(EXERCISE) Count how many lines in the material below hold the word "rows"; the reply is that number alone.

□ □ □ □

Each row is a point on a tangle of strands that fork, close into loops and nearly touch. The rows are in no order.
In the rows, zero is written as 128.
Two points are linked if the straight distance between their rows is under 164.
K_41: [122 142 151 110 159 166 114  88 121  43 106  97 124 150 138 101 118 117
 106 119 133 128 140 144 140 138 187 153 143 105 152 166  95  91   5 164
 150  84 112 165 126  83 157 149 109 125 113  74]
K_156: [ 86 191 121  65 124  92 160 104 122  91  71 133 146 116 119 107  87 121
 101 143 141 110 115 130 173 126 146 115 164  63 135 155 141 115  61 152
 197  93 109 173 130 131 130 143 161 156  95 130]
K_786: [152 178 110  80 156 138 132 110 130  61  74 105 124 121 133  85 111 111
 113 105 118 153 118 117 177 135 199 117 117 116 127 125 146 114  77 155
 185  69 108 174 118 105  97 170 141 128 135  59]
K_171: [102 119 124 166  90 133 111 139 142 150 169 110 127 154 145 121 139  82
 135 145 102 105 121 159 122 139 118 144 127 144 192 148  82 102 125 115
  94 146 127  92 120  94 151  72 110 128 136 163]
K_792: [164 151 120 131 135 130  51 154  98  70 110 146 106 107 185 154 147 140
 160 102 140 116 124 137 108 133 170 170 137  72  68  84 150 100  78 200
 116  86 140 112 181 119 149 114 145  79 104  91]
K_729: [ 98 139 110  75 131  92 143  94 103  97  79 188 118  92 163 156 109 127
  95 148 148 118 116 166 150 113 133 117 156  75  77 108 103 104  65 177
 212 111 143 172 172 165 151 126 165 102  70 110]
K_426: [ 94 193 108 130  85  53  98 134 137 130 110  75 139 112 134 129 134 110
 142 156 108 109  87 108 171 163  95 110 172  80 141 142 153 116 143 113
 100 118 126 128 103  87  84 104 153 146 125 206]
K_922: [119 173  88 125 107  88 125 115  83 146  99 139 129 161 155 122 134 130
 157 158 126  94  77 183 109 159  77 149 144 108 123 169 110 111 122 153
 149 131 126 133 173 126 146  53 129 142  33 199]
K_262: [194 168 147 112 156 168 141 152 120 117  98 113 124 147 105  51 119  99
 141  79  79 145 112  95 155 139 205 147 119 144 196 180 128 152 183 110
 137  97  97 140  93 100  93 137 121 172  83 136]
K_872: [108 140 125  97 161 169 169  88 124  79 110  90 146 176 104  76  86 114
 101 142 140 135 148 137 127 123 169 132 110 153 185 173 100 104  35 148
 175 109 100 156 110 110 147 150 104 140 142  89]
K_283: [102 195 157  78 126  91 118 126 118  70  81 107 157 124 118 116  65 140
 143 140 152 106 118 113 123 134 135 130 163  62 132 165 183 132  55 150
 147  91  88 161 116 130 102 149 158 158 117 160]
K_835: [107 190 102  98 100  73  98 155 148 124 119  96 157  82 134 135  67 114
 135 152 138 108 134  81 142 123 109  96 149  57 113 104 169 119 100 159
 131 113 114 116 122 132  95 141 178 102 213 126]
K_292: [125 155  84 119 114 128 124 139 137 156 127  97 155 131 131 129 111 121
 144 154 142 146 116 114 101 148  94 104 121 157 118 117 171 120 137 147
 126 137 129 111 115 131  97 132 132 121 192 122]
K_787: [153 127  33 115  96 110 135 124 125 202  99 150 139 124 158 143 149 120
 132 175 112 151  81 143 122 134  97  86  97 170 104  84 161 122 221 149
 143 169 140 122 139 166 101 107 136  82 157 116]
K_417: [156 201  57 131  90 126 103 163 111 157 131 115 126 142 170 102 142  68
 137 115  78 110 102 120 166 171 145 119 130 103 157  99  88  96 169 149
 140  96 141  82 153  97 137  83 126  98 145 110]
K_285: [130 123 157  69 170 107 154 110 108  80  61 186 117  96 140 146 111 164
 101 149 172 143 137 126 151  92 144 115 148  89  64 137 150 157  76 129
 203 108 110 195 130 183 130 182 149 155  44  95]
K_715: [162 166  81 127  92 127 116 173 106 190 113 168 142 146 143 133  94 128
 177 126 132 102 128 127  67 131 106 149 115 111 121 103 144 111 164 162
 131 149 115  63 177 166 149  83 149 112 133 134]
K_134: [139  26 112 136 165 162 115  99 148  95 139 152 106 123 148 169 184 155
 106 136 146 154 130 158 110 100 145 130 101 192  73 104 132 120 108 152
 147 135 148 160 140 143 141 142  94  70 139  71]
K_226: [151 115 112 153 112 148 125 164 130 176 137 116 141 153 144 136 171 161
 169 124 122 150 105 136 103 153  75 110 118 183 118 131 157 151 212  99
  60 147 136 107 120 133 100  98 102 140 125 152]
K_986: [ 99 144 154  79 162 112 181  91 112  79  73 139 120 121  99 109 104 151
  80 141 160 140 141 122 166 103 137 111 141  86 117 160 143 143  60 108
 195 104 116 191 118 149 126 188 139 168  79 111]
K_736: [134  46 182 182 145 169 136 111 151 103 162 115 118 161 127 127 184 145
 135  91  98 135 131 154 134 118 132 153 125 181 165 167  96 157 160  75
  67 137 136 146  96  94 141 110  64 142  97 160]
K_53: [127 181  52 111 101 123 103 153 125 135 116  95 158 142 158 105  96 100
 145 161 108 139 109 129 108 158 117 122 119 156 139 124 140  88  98 186
 143 119  96 103 132 115 103 108 123  95 206  94]
K_163: [112 176  52  91 103 104 164 133 127 195 106 149 118 115 133 120 125  87
  90 142 113 121 115 125 196 152 107  67 119 103 139  99  98 120 183 142
 189 139 153 120 153 150 129 115 175 123 150 122]
K_908: [130 139 130  82 170 154 157 102 156  74 102  86 131 108 108  88 115 112
  76 129 132 176 143 102 182 120 186 102 110 139 137 128 143 135  83 124
 171 103 125 182  95 118  98 207 125 134 168  56]
K_365: [145 156 102 114 137 140  96 112 117  68 102  94 132 138 176 102 121  92
 127 146 113 131 120 165 136 139 178 149 126 136 149 132  95  68  41 203
 158  87 114 138 138  88 144 125 114  83 145  70]
K_114: [100 150 173 160 139  93  93 122 124  82 158  61  99  95 124 120 184 117
 105  91 130 126 133 121 202 170 120 129 168  85 128 128  89 144 103  84
  65  88 153 123 113  58 120 138 117 126 135 137]
K_660: [143  65 115 153 175 158 165 122 113 149 143 146 135 130 135 169 171 159
 111 145 177 168 151 163  91 127  56 109 112 189  49 111 130 165 139 125
 117 138 163 122 162 171 135 144  86 106 157  74]
K_393: [105 133 160 135 140 135 164 141 154 143 168  85 187 127  68 125  76 120
 119 141 154 158 182  86 107 114  90 112 121 135 162 124 147 139 121  89
  93 142 130 106  83 132 108 173 144 153 225 120]
K_197: [199 139 120 104 170 178 169 147 134 143  94 126 109 145  96  60 118 117
 135  78  96 161 132  96 147 123 205 121  90 171 163 139 144 152 179 136
 171 119 106 134 100 139 104 171 132 141 131  86]
K_463: [113 107 124 118 134 109  95  89 167  76 117  68 140 128 133 119 133 118
 136 180 120 145  87 132 123 121 160 107 124 185 156 141 161  97  87 149
 127 128 105 188  78 107  74 151 119 123 177 129]
K_28: [165  66 151 167 178 165 132 109  93 116 112 151 107 154 150 126 201 154
 140 101 113 146  97 175 127 143 121 144 116 186 107 174 119 152 153 105
 111 123 141 168 142 133 142 114  66 137  22 138]
K_423: [152  48 161 130 130 132 155 101 194 120 134 147 105  98 110 123 149 124
 112 114  90 140 130 109 169  77 198 104 120 159 140 120 143 164 174  73
 142 173 131 173  74 147 103 189 140 137 118 144]
K_67: [138 140 115 111 101  91  59 110 164  83 110  62 144 119 158 109 114  94
 139 168  90 121 101 126 114 114 196 124 125 158 173 119 140  70  67 182
 141 113  88 153  95  92  90 119 133  95 202 112]
K_633: [153 128 110 114 133 149  69 126 127  82 122 135 111 124 181 126 129 119
 129 108 114 131 124 135 128 132 196 147 115 112 106  91 128  83  75 203
 153 117 121 128 165 110 147 131 134  74 143  56]
K_72: [128 107 113  94 105  97  78 110 169  99  92 143 133  97 159 147  94 136
 133 164 104 117  94 136 112  70 200 141 122 124 122 103 165  79  87 193
 178 145  92 165 127 135 117 138 166  80 159 116]
K_919: [100 142 127 124  76  94 130 129 148 158 138 149 134 115 106 148  97 112
 137 131 116  80 127 107 125 105 125 129 146  71 171 123 118 128 142 120
 130 153 123 114 125 134 145  98 174 146 120 204]
K_378: [161 134 100 130 104 118  68 144 123 118 102 121 144 145 147 133 125 147
 192 144  96 108  80 128  66 117 156 170 123 153 138 135 174 115 154 162
 108 138  84 124 131 122 112  96 123 120 106 165]
K_916: [131 199 143 147 106 118  87 169  99 134 157 122 108 116 135 126 142 109
 149  66 108  95 142 103 154 181 125 149 150  53 127 105  89 140 153 121
  78  87 151  82 146  68 138 106 132 127 117 130]
K_62: [147 138 138 132 162 164 134 161  94 129 116 100 156 164 118 109 122 156
 155 114 145 152 141 125  99 169  92 143 110 174 125 169 151 144 132 109
  94 110 122 108 140 119 125 133  92 147 122 117]
K_170: [110  76 176 203 127 123 109 123 146 132 173 106 148 167 116 161 141 155
 163 139 126 113 127 144  61 108  96 158 137 177 151 151 136 128 125 107
  65 147 124 130 115 112 138  91 103 144 115 184]
K_22: [103 125 161 106 160 136 162 132 110 116 138 150 134 125  89 137  94 162
 107 115 186 140 187 101 114 117  90 117 134  89  93 135 143 156  88 109
 144 116 133 119 139 149 150 187 131 148 137  95]
K_289: [144 121 126 114  91 127 130 135 143 157 112 152 122 124 122 115 109 109
 145 119  84  83 104 116 136  95 188 144 116 107 185 136 121 119 170 132
 152 162 108 118 128 134 140 107 157 136  92 193]
K_672: [123 152 158 136 178 167 130 144 102  87 146  73 149 174 103  92 123 130
 121 114 150 152 160 130 111 166 106 135 122 162 162 170  99 134  94 103
  90  96 124 110 111  92 128 141  68 159 151 108]
K_836: [144 154  36  79 110 121 149 116 114 191  87 168 119 139 148 115 113 100
 109 160 106 127  77 153 133 124 125 102  99 150 113 103 129 101 180 170
 190 156 123 133 146 158 116 110 149 113 128 103]
K_910: [123  68 169 167 107 123  61 115 112  82 156 158 113  99 161 187 145 156
 136 113 148  99 145 141  99  89 142 179 147  83  72 115 137 116  75 152
 100 128 140 126 163 116 168 121 137 102  91 135]
K_146: [ 78  90 139 138 149 127 171  60 166  97 143  65 155 156  81 126 138 107
  91 164 132 157 132 147 149 125 106 110 134 181 168 154 114 103  65 102
 137 151 125 192  89 108 121 151  84 142 150 143]
K_74: [137 192  63 105 112 136 158 183 101 216 123 150 138 148 118 103  88 110
 145 128 124 107 131 111 117 163  83 112 110 117 130 108 131 131 194 130
 143 145 119  55 155 161 132  96 149 135 155 132]
K_884: [ 88 164 107 155 102 132 160 136 135 191 174 127 102 106 104 123 149  91
  83 113 115 110 139 131 205 173  99 100 132  95 152  95  59 125 171  99
 124 122 168  93 144 107 147 105 138 126 153 123]
K_603: [108 161 118 116  72  70  92 146 173 160 150 117 152  77 112 142  75 113
 146 141 133 117 154  68 127 114 120 110 147  73 145  91 160 136 149 112
 118 144 114  94 105 137 103 143 188 120 212 163]
K_25: [182 107 180 161 175 178 116 152 102 111 104 123 104 139 148 101 188 155
 152  69 111 158 109 129 141 152 119 149 132 166 103 169 138 186 200  92
  59 101 130 136 119 111 111 124  68 155  41 142]
K_790: [126  75 101 108 123 109 191 113 110 204 127 221 122 129 128 157 118 134
 101 172 146 115 140 149 104 102 109 111 114 143  95 106 102 132 148 126
 195 179 139 120 147 200 151 109 156 138  98 105]
K_858: [119 146  82  79 137 104 209 129  87 186  98 209 118 131 133 128  85 127
 101 155 162 118 144 145 116 123  91  99 113 103  81 115 107 127 129 155
 210 136 131 119 169 191 167 123 149 131 101  76]
K_764: [ 70 176 158 146 100  72 104 107 137 109 153  70 127  94 114 137 150 116
 119 136 120 118 129 108 195 166 105 132 179  77 152 138 116 137 117  76
  77 105 140 134  95  82  96 140 150 147 142 193]
K_258: [102  95 193 177 150 126 119 119 136  95 163  80 140 141 114 148 177 151
 131  95 126 140 131 140 147 149  80 130 142 160 137 151 117 165 148  68
  54 117 155 147  96  83 111 124  71 149 114 157]
K_926: [121  99 136 140 135 153 150 112 161 132 146 108 159 162  93 115 112 133
 145 144 132 135 130 116  75 109 129 137 108 199 185 161 147 123 124 116
 121 149  97 132  96 135 111 132 114 151 167 155]
K_121: [139 119 115 111  99 124 121 126 170 137 125 126 121 117 123 115 131 107
 141 132  81 113 106 110 161 118 178 110 109 142 171 116 143 116 179 122
 138 153 122 137  94 121  95 135 144 122 144 151]
K_239: [ 97  89 186 157 135 133 126 101 137  89 179 113 107 104 108 144 192 143
  94  87 129 133 141 139 192 136 108 122 157 103 111 132  97 159 119  73
  80 116 173 145 111  94 140 136  99 133 109 146]
K_90: [122  91 133 189 119 168 107 123 124 121 194 105 111 170 158 123 166 105
 135 129 123 121 137 171 116 155 118 147 129 158 158 132  51 111 116 123
  79 129 153  88 136  88 171  80  75 105 138 107]
K_515: [ 89 144 130 135 138 104 130  93 156  95 146  37 157 137 114 103 132  97
 104 173 126 174 133 122 152 154 106  83 135 175 176 150 129 107  94 117
 119 120 127 159  62  90  85 154 100 139 202 124]
K_556: [109 110 128 166 105  97  93  96 112 111 130 131 110 141 161 149 177 134
 144 147 108 105  93 173 119 131 108 162 147 127 122 158 110 105 117 139
 104 133 137 151 152 115 145  60 117 125  34 201]
K_566: [145 169 137 157 128 155  98 178 109 132 161 104 104 136 147  97 149  94
 116  81 103 126 150 131 162 178 151 140 132  92 155 102  55 126 151 122
  70  89 154  74 129  61 161 100  90 113 134  89]
K_223: [123 105 151 107 135  94 130 115 123 111  95 149 129 116 136 165 136 165
 135 165 147 139 108 128 107 107  99 116 132 147  79 135 180 152 125 117
 139 146 130 165 127 156 107 142 134 150  85 158]
K_815: [112 164 115 152 122 129  91 130 132 105 154  91 119 105 148 121 144 102
 111 120 121 131 139 129 162 176 111 118 144 105 105 105 102 101  93 158
 114 103 160 112 146 102 120 127 114  99 173  90]
K_846: [125 130 134  83 161 134 137 129 131  75 110 112 154 119  99 118  90 139
 107 131 163 158 154 103 128 117 132 100 125 134 115 132 179 134  85 130
 148 110 123 159 115 143 103 196 138 139 169  83]
K_160: [135 103 129 100 114 105 163  98 188 149 113 135 129 101  99 112 115 110
 105 157  99 128 114  96 173  77 190  98 114 150 175 129 144 138 180  89
 168 175 124 179  68 145  82 178 165 149 154 166]
K_428: [180 191  96 108 165 162 148 167 101 133 113  93 132 159 128  70 156 106
 134  89 113 183 111 117 165 183 125  97 116 168 144 143 129 163 197 110
 118  88 142 131 118 102  81 138  94 152 125  94]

□ □ □ □

(TASK OUTPUT) 3